##### GIVEN RECORDS #####

Rotation paths and how fast each direction turns (degrees each step):
Each turn is a multiple of 5 degrees from 10 to 175, or 0.
Each row of a path follows its step; steps can be skipped.
path 1
step 0: [  5  -4  -4  13 -23 -17  10  11  -9   6  11  -7  28   4  -2 -23   0   7
 -22 -30 -12   3 -31 -43  32  14  -9 -26 -12 -28   4   1 -31   6  -4  20
 -51  13 -12  17  32 -18 -26 -12]
step 2: [ 16 -19  26   9   4 -16   2   6 -29  16  -9 -16   0 -32  -2 -12   7 -24
  26 -27  12  32  34   8  10   2  14  11  36 -20  -8   5 -19  -9  20  20
 -28  24 -33 -30  -7 -25  13  19]
step 11: [ 12  -1   6 -11  26  -2   6 -18  23  -3   7  16 -37 -16  16   8  26 -20
 -25  -7   9 -51  17 -39 -17   8   0  -9  25  32 -18 -35  -6   6  15  17
 -17   3 -15  33   1   1  11  27]
step 12: [ 19 -26  17   4  11 -14  -8  -6   3   4 -18   4  -9  33  19  10  -2  -7
  14  13 -12 -12 -32  -6   2   6  12 -23  -6  34  -6 -12 -43 -10  24  15
 -39 -16 -12  24  44 -13 -33  21]
step 14: [ 26   0  35 -37   5 -26 -18  -9  10  25   9 -12 -35   0 -10 -13  -4  -5
   3  -7  17  12   0  10   0 -12  21 -11  11  -8   4  19 -22  11  10 -10
 -35   9 -25  44 -51 -29  15   2]
step 15: [ 42  -4   9  24  -2 -29   4 -39  -8   0 -23  -5 -27  10  12 -22 -12 -18
   0  -3  24   7  14   3   1  21  27  22  22  -1  20  23 -12  17   5  10
 -18  10  22 -17 -16 -29 -17  49]
step 16: [ 17  18  32  17  -2 -16  14 -27  -5 -25   9  19   5  31  -9 -22  11  20
 -45   3  17 -45  12  -6  13  22  12  -5  45   1 -12 -12   0   7  15  32
 -16  -5 -14  -7 -27   5 -15  -1]
step 17: [ 25 -11  19  28  21  -6 -16   9 -21  27 -23  -8  -5  19  32   4   4  37
 -10  -3   1 -10  -5   2  21  24  52 -10   7  26 -19 -38  -7   8  -3 -18
 -25 -24 -10  25 -17  11 -14 -12]
[ 11  -6   1   5   0   1  -5   1  -2  -3  -5  12   0   8  -1  -5   3   2
  10   6   2   2   1  -6   4   2 -14  -3   2  -8  11   4   9  -8  -1   5
  -1  -9   1  -1  11  -9   1   9] | 115
[  5  -2   1   2  -2  -3   6  -8  -8  -5   9   5   6   7  10   3  -9   0
  -2   9  -8  -9  -1   0   8  -8   1   6 -14  -8  -1  -5  -5   0  -2  12
   3  -1  -6   3   0   7 -10   0] | 90
[ -7  11  -6   0   4   5   2  -4  -3   4  11   2  14  14 -11   1   1   6
  -8   5   5   5   2   2   8   6   4  -3   3   2   3   5   0  -8   3  -4
  -3   6   1   8   4   8   7   8] | 115
[ -1   0   3   3  -5  -1  -7   1   1  -3   4   1 -12   2   3   4 -12   5
   8  -4   2  -3   7 -11  -1  -3  12 -12   3 -10   2   3  -6   2  -4 -11
   2   0   8  10   9  10  -1   0] | 130
[  0   1   5   1  -6  -7 -11  -5   1   2   8  15   3   6  -3   4  -6  -1
   4  -5 -11   9  -7   0   0   2   2   1  -3   7  -8   6   3   0  11  -8
 -10  -7  -2  -2  -1  -6  -4 -11] | 155
[-12   2  10   3  15  -8  -9   9   1   4   3   4  -9  -2   0   1  -2   6
  -4  12   1   1   3  11  -3  -5  -3  -7  -2  -3   1   2  -5   1  -5   5
  -9  -2 -12  -7   1   2   3   2] | 145
path 2
step 0: [ -4  14   6  29   5 -16 -17 -54  -9  -1  -6 -29 -24  27 -25 -27   3  12
 -11   3   1  -3  -2   8 -18  -6 -12  18 -19   6 -18  -4 -18 -22 -48 -34
 -10  12  -3  -5   0   5 -30 -33]
step 3: [-20   5  -7   9   4 -14 -22  21   5  18 -10 -26  21  26 -43  -1  11  26
 -15  -2   9 -26   6   1 -14 -23 -40  21 -35  11   6  -8  19  25  10 -19
 -30  23   2 -30 -18  -4  -1 -24]
step 6: [ -9  19  21  20 -16   6 -15   0  35   7  -1  15 -19  21 -23   5  -4  -5
 -18   1   9 -17  -5 -10 -33   1 -24  22 -29  36   9  38  18   1 -21   0
  -4   0 -17  37  -2 -50   3 -19]
step 8: [ -8  32  15  15  -3  -8 -18  11 -10 -14 -21 -18   5  20  26  41  34  32
   1   3 -21  -2 -12  -1 -32  12  12  27 -15 -24  -5  12  36  32  20  -3
 -12  18 -29  20 -12  11  14   2]
step 9: [ 27 -19   6 -37  -1  -5  -8   2   3  11  -8  30  -4   8 -56   2  18   8
 -16   6 -21  -4  -2   1  -2  34  18  31 -26   2  19  17 -12  24 -24 -10
 -11  29  10   2 -11 -15  11 -42]
step 12: [ 14  19   3   6  -4  20 -50  37   0  -1 -19  -1 -18  -2 -24 -26  -2  19
 -18  -7 -28   5 -27 -18 -35  38   1  10 -11 -29  27 -23  11  -7  -8   8
 -19   2  -7  25 -15 -16   8  -1]
step 14: [ -7  -9 -17  23   3 -20 -34  15 -27  -1 -23   7   7  29 -19 -14  25  30
  -1  -3 -42  16   1  24  12 -32  -8  20 -17 -10 -10   3  10  16   1 -48
  -5  20  19  -7 -29  -3 -15 -10]
step 16: [  6 -25 -17  -7  14 -14 -28 -33   6 -24 -46  -2 -12  28 -20 -28   3  15
 -16 -33  10  -6 -16 -19 -33  39  -3   8 -21  20   7  -6 -11   0 -26  -9
  -8   9  11 -14   9 -10 -10 -28]
[ 11   4  -9  -5  -1  -1  -2  -8   0  -3   2  -6  -1   0  -7   7   9   3
  -6   3   8  -2  -6  13   8   3   6 -12   2   1  -6   9  -2  -5 -10  -2
  -4  -5  13   5   2  -1   3  -4] | 160
[ -9   9   1   1   5   3   2  -3  10  -6   2  -1   7  -4   6  12   1  -7
  -4  -6   2   3  -5   1   0  -3  -2   1   0   4  10  16   4   5  11   7
  -1 -10  -4   2   0   1   1 -13] | 155
[ -3  -6   3   0  -8  13  -5   0   9   7   9  -7  -6  -5 -11  -3   0   7
   6  -7   9   4   3  -4  -4  10  -3  -3  -7  -2  -1   8  -3   6  -6   2
   1  -3  -5 -14   4  -5   1  -4] | 110
[ -1   1   6  14   2   8  -2  -3   8   3 -11   6  -5  -3   2   0  -4   4
  -6   6   3  -8  -1  -4  -9   3   2   1   8   1   1   4 -11 -16  -3   4
  -1 -11   5   0  -1   1 -12   4] | 65
[-13   3 -10  -1   2  -4  -2 -18  -9  -3   0   7   3   7   7   5   3   6
   0  -1   2  -8   7  -1   1  11  -5  -3   4 -10   5   0   2   2  -1   2
   6  -3  -3  -8   2  -9   1   9] | 130
path 3
step 0: [  0 -22 -33   0  -2  20   1  23 -23 -30 -25 -14  34   1 -15   2 -17   4
  -6  11  19 -35   2 -21  23  -8  11  13  20 -25   2   3  18 -28 -33  -6
  31 -20  -7   9 -48  11  28   0]
step 4: [-24 -10  -7  20  19  11  -3 -31  31   1 -39  11   2   8 -26  -9  -3 -23
  25  -7  -2  23   8   3 -20 -17 -30  -3   5  37   0  -9  -8 -25 -46   1
 -14  -9 -24 -24 -25 -19 -17  36]
step 5: [-30 -15   1 -10  39 -12  27   3 -19 -15 -34  29  -4   6  40  16   5 -21
 -29  -2  -8  11   1  10   0 -33  -9  -2 -21 -34 -15  -2  36  12  23  14
   7  -6  21 -21 -36 -24  12  -5]
step 7: [ 12  20   2  22 -26   6 -23 -16  -3  -5   0   0  20 -14  -3  19  -9 -16
  25  41 -28 -10 -12 -19 -62 -13  31  -2  34 -21  32  -1  28   1   1   4
  -9 -26  35   3  10  12  -6   8]
step 8: [-11  13 -24 -12  -4  21 -35 -18  38   1  29  12  -9  21   2  10   5 -21
 -35  12  30   7  10   0   2  -4   4   5 -11  -9  35  19   8  27  24 -33
 -17 -12 -27  -1  29 -48 -13  13]
step 9: [ -8  17  -3 -13  20  -6  29   0  26  23 -20  25 -33  36 -16  27 -10  16
 -13  -1 -23   5  15   3  -4  -1  18 -19  23  19 -19  23   0 -13  -1  44
  34  -8 -37  25  33   0  12  11]
step 12: [ -2  21  15  11   0 -42 -20  18   9   6  10 -46 -12 -14  16  21  -8  22
  25 -13 -38 -22 -19  -7  -8 -36  29   6 -32   0  -7  14  15  33  11 -11
  -3  -4 -22  -9  -7 -27  10 -26]
step 14: [-33  29 -15  35 -13   1  -3 -31  15   9 -24  41 -13 -16   9 -25  18   2
 -13  26 -24  10 -24   8  10  42  18   3  -5  33  -5   6 -22   5   9 -14
  -2   1  13  -2  33 -24 -31   2]
[ -1   2  -8   9  -3   2   5   1   1  -1   2   5  10  -4   0  -5  -8   9
  -7  -4  -4  -4  -7  -4  -1  -3  -9   0   5   4  12  -1   1  -2 -11 -10
  -2 -15   7   4   0   1 -13  -2] | 100
[  1   5   0   4  -5  -6   5  15  -3   0   5   0   2 -10  13   7  12   6
   8   3   4   4  -3   4  -1   9   0  -9  -2   0  -4   6  -6   4  -1  -2
   4   0  -9  -1   6   0 -14   6] | 10
[ -5  -1  -6  -6  -2  -5  -7  -6  10   4   5  -1   4  16   4  -2  -5  10
   2   7  -1  -2   5  -6  -5  11   9   3   1  -3  -1 -12  -9   8   6   4
  -4  -2   0   1   4   1 -13   3] | 65
[  3   3   9  13 -11   6  -2  -2   2  -2  -2   2   8   4  -9   5  -1   6
  10  12   5  -3   1  -6   2  -1  -4 -12  -1   0  -4 -10   8  -2 -11   5
  -5   8  -3   3  -3   6   4   5] | 115
[ -6   7  -1  -4  -1   3   4   9  -7   8   4  -1   4  -1   0   0 -11   0
   0   2  -6   3  -2  -7   5 -16  -2   3   4   1  -6  -7  -5  -6   8  -4
  -2   7  -2 -18   1   2  -3   9] | 55
[ -5   7   2   5   5   2  -6   6  19   0   0  11   7   1   7  10   6  10
  -3 -11   0   2   5   1   7  -5  -3  10   2  -3  -2   2   3  -9   6   6
   3   2  -3   2  -9   0   0  -4] | 90
[ -5  12  -3  -6   3 -17  -3   3  -2   3  -6   4   8  -4  -2  -6   0  -1
   3  11  -2   8   0  -8   1  -1  12  -2   0   3  -1   2   2 -10  -6   3
  11  -2   8  10  -4  -5   5   2] | 155
path 4
step 2: [-21   6  23 -11  26  20   2   4   9 -32 -24  25  -9   9 -13  -9  -3   6
  14 -53   4  30  14 -31  35 -13 -21  -1  12  -2  21 -17  -2 -22  -7  14
  -5  12 -18  23   6  -6  38 -25]
step 3: [ 24   5  -7  34  48  -5  -1   8   7  12   0 -14  26 -15  35 -15  26  -6
  -9  16   1  10  -2   9   8 -32 -15   6  14 -17  21  10   2 -28   0 -17
 -38  33  11   7 -18 -36  -5 -27]
step 4: [ 45  -3  12 -12   3 -13  -1  17 -16  31 -25  32 -12  20   0  30 -12   3
  -2  -3  -7  -6  52 -29 -10  24   1  20   5 -18  -9   9  -4 -36  13 -18
   8   9 -16  23 -19 -15  20 -11]
step 9: [ 15  -6 -20  21 -12  -6  -4   6   5   5 -30  15  -7   3  16  30  -9   5
  40   2   1  17   9   3 -31  12   9  35  11 -23  -1  25 -32  22 -26 -15
 -52 -14  -7  25   8 -23  -9 -18]
step 10: [ 24  18  17  33  -7   1  37  -8  25  58 -12   5  15 -12  -2  19   0 -46
   0 -11 -25  12   3 -23  -8   5   1  27   5   5 -19   8  24  15 -19  17
  29   2   2  -8  21   8  -4  15]
step 15: [-10  19   2  21   1  15   4  27  22  35 -26  35  16   6 -12 -12  -1 -15
 -24  16 -16  19  -1 -11  -1  41  -4   2   2  -3  26   9  10  -2  -3  20
   5 -11  23  60 -12 -18  12 -26]
step 16: [-10  -3 -11   4  17  -3 -36  -1 -10  13 -11  -1  18  -3  27  33   8 -23
 -20  -2  30  -5   3 -48  22   1 -33   5  -8  15   0  25  -1 -15  -3  -7
  20  37   6   5  50 -19  -4   6]
step 17: [ -7 -56 -23  14   4   2  -1  24  38   9 -10   5   4  10 -11  -2  21  -3
 -34  22 -25 -11   9  -7  -1  15   4 -16 -18 -25 -14 -29  13 -30  22 -26
  19  10 -29   1   6  11 -16 -31]
[  1 -11   0   6  -4  -2  -2 -13  -4   4  -7  -3   1   3   2  -6  -7  -9
  -6   5   4 -11  11   4   3   2  -1  -5  -1   1  -2  -5 -10   3   0   7
  12  -3   4  -2  14   4  -1  -9] | 65
[ -2  -6  -1  -4   9  -3   6  -6  -2 -19  -5  -1   4  -8  -6 -11   1  10
   7  -1  -3  -3  -6   1   8   0  -4   8  -2 -12   9  -1   0  -3  -8  -3
  10  -3  -2  -5  -3   8  -3  -2] | 65
[ -3  -7   0  10   5  -2   2  -4   6  10 -13  -9 -10  -8   4   5  -5   9
   7  -8   5   9  -8   3  -6   2   7  -4  -1   1   1  -6  -2   7  -1   7
  -1   5  -9  -4   0   9  -1   8] | 35
[-11   1   0   3   9  -1   5  -9  -5   4   1   1  -1   4   7  -8  -5   8
  -2  -2 -13   1   7 -18   1  -1  -5  -3   3   1  -4  -2  -5   7  -7   2
 -14  -3   8   4  -6  -1  -6   0] | 60
[  2   4   7  16  -5  -8   7   0  -2  -4  -2  -8  -2  -7   2   6   3   2
  -9  -6  -7  -6   2  -7  -4  -8   2   0  -7  -6 -11   3   2  -9  11 -12
   6  -5   3  -3  -2   3   0   4] | 110
[-3 -1 -7 -6 10 -1 -6 -1  0 11  0  6  7  3  5  8  8 -1 -4  6 -4 -7  3 -9
 -4 -4 12 17  1  0  4 -7  0  6  6 -4 12  0 -8 -3 -1  3 -6  5] | 60
path 5
step 0: [ 14  -1  -7 -16   3   4  11 -45 -31  20 -32  23  15  17  -1  -4  -1   2
  11  29  10  14  32  -1  38  -5   8 -10 -14 -28  -8  -1 -12  29   2  40
 -10  19 -26   0   3   6  29  41]
step 3: [  9  13  33  18 -25  18  28  -5  13 -14  23   1 -35   9  20  -5   8  11
  34  22 -24 -17 -15 -19 -11 -13  11  28   6  44 -21   9   9  -3  -4   2
  16 -15  29  -8  30  -8  26 -37]
step 5: [-10 -16 -32 -10 -36   4  -7  -5   4 -17 -48   0   1 -18 -34  16 -28  19
   7  -6  -7 -15 -11 -59  29   3   0 -22  -8 -12  -2  18   2  20  19 -12
 -13 -31  -9   7  28  -6 -16  -9]
step 8: [  6 -28  28  15  36  15   3 -10  13   3  34  10  25  55   2  12  11  -4
 -18  23   0  -2   3  16  12   5 -15   3 -12 -24 -10  25  -4 -38  13 -17
  36 -34  15 -26  -2  -3  23   7]
step 9: [ -4  29  16  -9 -28  10 -16   7  -7 -17  26  13  14 -28   3   4 -39 -35
 -20  -2  -9  24   0 -36  -2 -13 -29 -14  17  25  25  23  30  16  33 -15
  21  -4 -38   8  16   1   6   0]
step 10: [  6 -29  -9 -20 -32 -35  14 -10 -25  21   8   5   5   7  10 -18   6  47
 -10   0 -25  17  -8   6  -2 -37  15  13 -12  -3  19  29  12   8  11  21
 -30 -14  32   1  -1  34  -4 -42]
step 12: [-33 -10 -13  10  36   3   3 -45  47  30 -30  25  -9  35 -16  20  18  -1
   4 -40  -9  10 -11 -10 -15  22   3  -8  -2  -4 -14  25 -24  11  12  -6
 -14 -16   8 -13 -14 -12 -12   6]
step 17: [  4   8 -13   1  -6  46  -3  -4 -37  53  -6  31  10 -11  -6 -31 -23   9
  -7 -10  -3  29  -9 -14 -19 -12   6 -10 -10 -36  21   6  -2   2 -19 -12
 -25   8  16  -1 -15  12 -25  44]
[  4  -1  -1   6  -8  -4  -7  -1 -11   7  -3   3 -11   3   3  -7  14   5
  -7   7   5  -3   0   2  -4   2   7 -14   9  12  -6   2   3  -1  -8  -6
   3  -1   0   8  -3   4   7  -1] | 95
[  1   9   2  -2  -5   2  -4  -6  12  -5  -1 -11   1  -4  -9   3  -3  10
  -1   5   4  -1   3 -17  -3  -2   9  12   4   6   3   1  -3   2  -5 -15
   2   6  -5   0   2   3   4  -2] | 170
[ 7 -7  3 -8 -3 -4  8 -1 -1 -6 10  1  5  5  1  3  3  7  5  7  1 -9 -6 -2
 11  2  0 -8  3  4  5 -8 -6 -2 -1 -5 -4 -1 15 -8 14 -1  5  7] | 145
[-14   6   4 -12   3  -6  -3  -3   0  -2   2   3   3  -1  -6  -7   7  -6
  -6  -3  -2  -4  -9  -2   3  -5   5  -2   9  -4  -2 -13   4   8   5   6
  -2   3 -13   2   4  -8  10   3] | 155
[ -1   2   9  -5 -10  -1   6   4  -4   0  -4   0   6   1  10  -5   6   3
   1 -11   1   6   8  -8  -5  13   8  -4   8  -6   6   2 -14   5   9  -1
   8   1   2   0  -4  -4  -6   1] | 145
[ -5   1  -1   4 -11   6   9   9   0  -6   3  -2   8  -4   4   2   0  -4
   8   6  -2   2  -9  -1  -1   5   7   2  -3   7  -8  -3   7   2   2  -7
 -11 -15  -6   6  -9  -3  -2  11] | 175
[  0  -3   2  -4  -4  -5  10  -6 -12   2  -4  -5   1   5  -6  -1  -1  -4
  -5   3  -5   7   3   2   5 -10  -2   6  -3   5   3  -3   1 -16   2  -6
  15   2  -5   4  -1  -3  -7  15] | 45
[  4  10 -12  -3   2  -2  11  -4   6  -4  -1   5  16   4  -5  -3   6  -1
   1  -4   0  -8  15  -1  -8   2  -4  -9  -1   1  -8   4   7  -5  -8   1
   4  -7  -6  -8   3   0   2  -1] | 95
path 6
step 1: [ -5 -19  25  14 -35 -32  -2 -18  -3  -2   6 -21  26 -16 -13  11   4 -32
  16 -27  31  23   5  -2 -12 -12  22  17 -25  23  33  16  15  25  10 -32
  -6   8  28  -9   7   8  -3 -32]
step 2: [ 41  10  -5   9   2 -20 -28   8 -10  50  27   4   5  21  -9  17   9  20
 -18 -32   8  33  -5   4 -10  21   3 -21 -27   7  24  -6 -18  -3  18  37
  -2   0  -8  12  35   0  16  -4]
step 3: [ -9   9  23 -14   3 -19 -15   3  20  -1 -14 -18  20 -15  -7  -7  25 -10
   4 -28 -12 -36  38  -3  -5 -15  37 -34  10 -32  20 -21  -9 -42 -15  26
   0   1   4  30  10  18  -8  -4]
step 6: [-28   5   0   6  -3 -11   0 -22 -14  -5 -22  -8   4  -3   1 -16  -4  15
  14  -8 -32   0   9 -65  -7 -23  -6  32  35   9  14  15 -34 -15 -36  -1
  34 -15 -12   2  -7  20   2   8]
step 9: [ -2  11  -2  36  24  -1 -32 -13  -2  -1 -21 -36 -25 -25 -18 -19 -23   8
  -2  -9  14   3  19  -3  47 -12  27   4 -20  23  12  22  -8  -1  16  13
  14 -10  14   8 -12  41 -19 -19]
step 10: [-12  15  14 -24  -9  37 -16  49 -41  16   8   3 -18 -17 -23  -6  -7  32
 -16 -32  18 -14   8  32  -2   1 -16 -22 -15   3  -7 -26   6  19  10  16
   5  -9 -12  15  -8  10 -11  30]
step 14: [  4  24   5  -7  -4  10  18 -47   8  13   0   6   4   1 -17  -6  12  21
  28   8  -4  20 -12 -38 -20 -22  26  11  17  14 -18  38  18  -1  18  46
  -3  14   3   8  30 -27  10  11]
step 17: [-10 -27   4 -11  30  27 -24 -29  10   8  -6 -17 -12  26 -32   3 -12  26
 -24  19  -2  -2  12 -40   3   8  -1 -25 -10 -20 -20 -25 -16  -7  25  26
   0  27  16   9  13   2 -28 -26]
[  3   8   2   7  -4  -4 -10  -6  -4 -15   2   0  -8 -10   7 -10   3   1
  -8  -7  -1   3   2   2   2  -2  -2  -1   8  -5   2   4  -1 -10 -11  -3
  -5  -4  -4   6  -7  -3 -11  -7] | 120
[  1   7  -2  -3   3  -1  13   9  -8   5  -9  -4  -7   4  -1   7  10   7
  -2   4   3  -1  -7  11  -1  13  -1  -2  -1  -1   3  -3   4  -4 -14  -5
   5   3  -3   7   9   1  -7  -6] | 140
[ -4   2   2  -3  -1   0   1  -3   4  -5 -14  -6  -6  -2  -2 -10 -13  -5
  -2   7  -5  -1  12 -13  -4   9  10   2  -6   3  10   0   5   7  -4  -2
   0   1   3   4   6  -4  -5  -1] | 130
[  3  -1   8  -2  -8   9   4  -6 -10   0  -1   1  -9  -5   7  -9   4   4
  -2  14   4   2  -3   3   6  -5   5  -2   7   0 -12  -4   6   5  13   1
  -6   1   3  -5  12  -5   0  -5] | 20
[  0   1   0   0   8  -2  -6   3  -3  -3  -3  17  -1   2   9   9   2   6
  -3  -3  -8  14   7  -9   5   3   4   2  -1   1  -8  -6  -4  11   3  -5
   3   2 -14   5   4   4  -1  -2] | 175
[  2  -1  10  -1   3  -1   1   8  -1  -3  15  -1  -5  -2 -16   2  -5  -4
 -10  -6   1  -4  -4  -3   6  -5   8   2 -13   3  -2  -6  -4  -4   2  -4
   0  -8  -3  -5   9  -1  -8  -9] | 45
[ -3   0   1  -6  -9  -6  -3  -2   4   3  14  -1  -8   0   8   6   2   1
   8  12   7  -3  -8 -14  -1   3  -1  10   4  -4   4   0   2   3  -7  -3
   5   0  -9 -10  -3   1 -10   5] | 55
[  3   1  -7  -6   0   6 -11  -8   7   4   2  -8  -6 -11  -3   7   0   8
  12  -4   3   0   8   7   8   9   7  -8  -4  -2   2 -13   4  -5   2   1
  -7  -6  -4   0   0   4   1   2] | 55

#####

PROBLEM STATEMENT:
In the records above, find each line with the string "degrees" and list it.

RESPONSE FOR THIS EXERCISE:
Rotation paths and how fast each direction turns (degrees each step):
Each turn is a multiple of 5 degrees from 10 to 175, or 0.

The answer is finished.